- _About this task_
Each entry below is to be extracted exactly.
───── Data to use
Each row is followed by its tier, which names the range that a hidden value of the row falls in. A new part has a new value, new ranges and new names.
[ -17   54   57 -175   36   45   18   40   27   82  -94 -138  -81 -100
   48  -51    8  -37    8   61   36  -27  -82  -26   67  -12 -125    8
   57 -116    7  115    0  -73  -62 -119   -7  114    0  -80  103  -31
  167  166    2]
G
[  30 -122   54   22  -12  -16   85   -2  333  160 -144 -143  334   64
  259  -48 -113 -295 -263 -134 -111   89  -47   68  -53   18  -42  130
  -54 -119 -153  -65 -223  -87  130  160 -138  -66   96  231   89   13
 -413 -107  -42]
R
[  24  -59  -52   61 -142   -2  160  -56 -247  121  223   38  -44   34
 -157  -72   -5  127  100  -39   65   26   93 -117   31 -106   52 -120
  -16  -20    9   23   69  -50   -3   12  -59   91  -42 -172   30   47
  306   75 -137]
U
[  52  -58  -35  -62   39  -81  137  -40   26   -6   31   62  129   64
    0  -61 -131 -110   84  -77   53  119  104   66   98 -164  -64    3
  -66   52   -4   16 -148   18   73  145  -28   71   81  -31   40  107
  -25 -174 -148]
G
[ 153   49   71  -41  -34   91  118   29  124   -9    2 -111  134  -33
   97 -201  -17  -96  -40   55   90  147  138  102   92   77  -47  -14
 -309    6 -148   10  -99   56  119  295 -220  -24    0  177  -15 -107
 -148  -80  307]
H
[ -85   19    8 -116   61   29  -17   27   56   70 -166  -44  -31  -92
   62  -11  -50 -118  -42   52  -27    8  -72   46   14    2  -87   13
  -18 -103  -20   10    7 -106   11  -49  -19   -5  113  -53  135  -72
   46   -2  -77]
X
[ 174  134   77    4  201  -74  -44   -9  217 -346  215   11  149  -23
   64   82  -61   88  251  -45  -50   51  -52   55  143  239   76 -127
  121  387  349  -33   59  216 -267   -7  -89  151 -103 -140 -322 -320
  170  201  160]
C
[ -86   25  -43  127    8   43   45  -62  -64   56  161   83    2   31
   44 -114  -33  -29  140   27  -84   54   49  -15  -27  106  108 -142
   73   12  165  -35  104    7  -12  -13  -88   92   35  -59   -9  -67
  146  106    8]
Z
[ -99 -172  -77  300  -56   37  118 -220 -130  374  158  118  260  -28
   70 -164 -124 -233   32 -247 -138  144  296  165 -203  169  164  -59
 -184   15  -11 -168   29 -188  215  297 -162 -197  121 -112  139 -105
    4 -323  -94]
H
[ 62  34 -27  47 -57  35 110 -69 -88 -33 143  51  63  25   9 -25 -97  34
 140 -19  22   9  79  27  50 -32  24 -64 -10  85 113   0 -49 -23  27  81
 -87 127 -13 -54 -38 -39 180   6 -34]
B
[-209  -61  -31  -53   16   47   -5  -51   34   70 -122   59   -3   23
   14   41 -116 -127 -103  -29 -142    5  -50   41  -87    0   77  -37
   55 -127   -5 -117   53 -129   41  -49   13  -40  216   10  128  -29
 -107  -46 -216]
U
[-120 -118  -32  -51   41  -55  -65  -88   51  141  -95  -94  -33  -75
  104  -38  -51 -131  -36  -78 -174   29   38   52   40   89  115   54
  -13  -62   50 -110   77 -224   78   18   50  -40   75 -158   56  -98
  -75  -43  -88]
C
[ 140    2   53 -242   20 -127  -20   48  123 -167  -78 -162  -10  -14
    0   80  -33  101  -17   31   84  -40 -137  -70  265 -135  -73   81
   70   35   31   57  -54   -7 -117  -88   60  174  -65  -85  -91   34
   92  123  -84]
C
[-173  -28  -54  -52  -78   78  -70 -120 -173  129  -93   11 -150  -50
    1  -57  -66    1   20   82  -40  -58   56   15   36    5  100    7
   29 -136   86  -74  155 -224   84  -77   59   83   75 -123   84   27
  198  -19  -81]
Q
[  13   31   53    2  -35   65  -20  -65  139  -93   59  -97   90   60
  150  -54  -53    1  -29   12 -107   -5    4   11   77  166  176  -22
   60   22  122  -92   25   -2   -6   43  -75  115  -13  131 -147  -93
 -129  150  161]
Z
[  63  -66  -29   92  -23  -34  184 -102  -90   76  272   46  137   95
  -28 -123  -57  -10  149 -132    8  130  191  -12   33  -30   61 -106
  -27   87   64    6  -61   44   48  157  -91   82   -2  -72  -25   38
   69  -26  -34]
──────────
- _Answer for this exercise_
Each row is followed by its tier, which names the range that a hidden value of the row falls in. A new part has a new value, new ranges and new names.
[ -17   54   57 -175   36   45   18   40   27   82  -94 -138  -81 -100
   48  -51    8  -37    8   61   36  -27  -82  -26   67  -12 -125    8
   57 -116    7  115    0  -73  -62 -119   -7  114    0  -80  103  -31
  167  166    2]
G
[  30 -122   54   22  -12  -16   85   -2  333  160 -144 -143  334   64
  259  -48 -113 -295 -263 -134 -111   89  -47   68  -53   18  -42  130
  -54 -119 -153  -65 -223  -87  130  160 -138  -66   96  231   89   13
 -413 -107  -42]
R
[  24  -59  -52   61 -142   -2  160  -56 -247  121  223   38  -44   34
 -157  -72   -5  127  100  -39   65   26   93 -117   31 -106   52 -120
  -16  -20    9   23   69  -50   -3   12  -59   91  -42 -172   30   47
  306   75 -137]
U
[  52  -58  -35  -62   39  -81  137  -40   26   -6   31   62  129   64
    0  -61 -131 -110   84  -77   53  119  104   66   98 -164  -64    3
  -66   52   -4   16 -148   18   73  145  -28   71   81  -31   40  107
  -25 -174 -148]
G
[ 153   49   71  -41  -34   91  118   29  124   -9    2 -111  134  -33
   97 -201  -17  -96  -40   55   90  147  138  102   92   77  -47  -14
 -309    6 -148   10  -99   56  119  295 -220  -24    0  177  -15 -107
 -148  -80  307]
H
[ -85   19    8 -116   61   29  -17   27   56   70 -166  -44  -31  -92
   62  -11  -50 -118  -42   52  -27    8  -72   46   14    2  -87   13
  -18 -103  -20   10    7 -106   11  -49  -19   -5  113  -53  135  -72
   46   -2  -77]
X
[ 174  134   77    4  201  -74  -44   -9  217 -346  215   11  149  -23
   64   82  -61   88  251  -45  -50   51  -52   55  143  239   76 -127
  121  387  349  -33   59  216 -267   -7  -89  151 -103 -140 -322 -320
  170  201  160]
C
[ -86   25  -43  127    8   43   45  -62  -64   56  161   83    2   31
   44 -114  -33  -29  140   27  -84   54   49  -15  -27  106  108 -142
   73   12  165  -35  104    7  -12  -13  -88   92   35  -59   -9  -67
  146  106    8]
Z
[ -99 -172  -77  300  -56   37  118 -220 -130  374  158  118  260  -28
   70 -164 -124 -233   32 -247 -138  144  296  165 -203  169  164  -59
 -184   15  -11 -168   29 -188  215  297 -162 -197  121 -112  139 -105
    4 -323  -94]
H
[ 62  34 -27  47 -57  35 110 -69 -88 -33 143  51  63  25   9 -25 -97  34
 140 -19  22   9  79  27  50 -32  24 -64 -10  85 113   0 -49 -23  27  81
 -87 127 -13 -54 -38 -39 180   6 -34]
B
[-209  -61  -31  -53   16   47   -5  -51   34   70 -122   59   -3   23
   14   41 -116 -127 -103  -29 -142    5  -50   41  -87    0   77  -37
   55 -127   -5 -117   53 -129   41  -49   13  -40  216   10  128  -29
 -107  -46 -216]
U
[-120 -118  -32  -51   41  -55  -65  -88   51  141  -95  -94  -33  -75
  104  -38  -51 -131  -36  -78 -174   29   38   52   40   89  115   54
  -13  -62   50 -110   77 -224   78   18   50  -40   75 -158   56  -98
  -75  -43  -88]
C
[ 140    2   53 -242   20 -127  -20   48  123 -167  -78 -162  -10  -14
    0   80  -33  101  -17   31   84  -40 -137  -70  265 -135  -73   81
   70   35   31   57  -54   -7 -117  -88   60  174  -65  -85  -91   34
   92  123  -84]
C
[-173  -28  -54  -52  -78   78  -70 -120 -173  129  -93   11 -150  -50
    1  -57  -66    1   20   82  -40  -58   56   15   36    5  100    7
   29 -136   86  -74  155 -224   84  -77   59   83   75 -123   84   27
  198  -19  -81]
Q
[  13   31   53    2  -35   65  -20  -65  139  -93   59  -97   90   60
  150  -54  -53    1  -29   12 -107   -5    4   11   77  166  176  -22
   60   22  122  -92   25   -2   -6   43  -75  115  -13  131 -147  -93
 -129  150  161]
Z
[  63  -66  -29   92  -23  -34  184 -102  -90   76  272   46  137   95
  -28 -123  -57  -10  149 -132    8  130  191  -12   33  -30   61 -106
  -27   87   64    6  -61   44   48  157  -91   82   -2  -72  -25   38
   69  -26  -34]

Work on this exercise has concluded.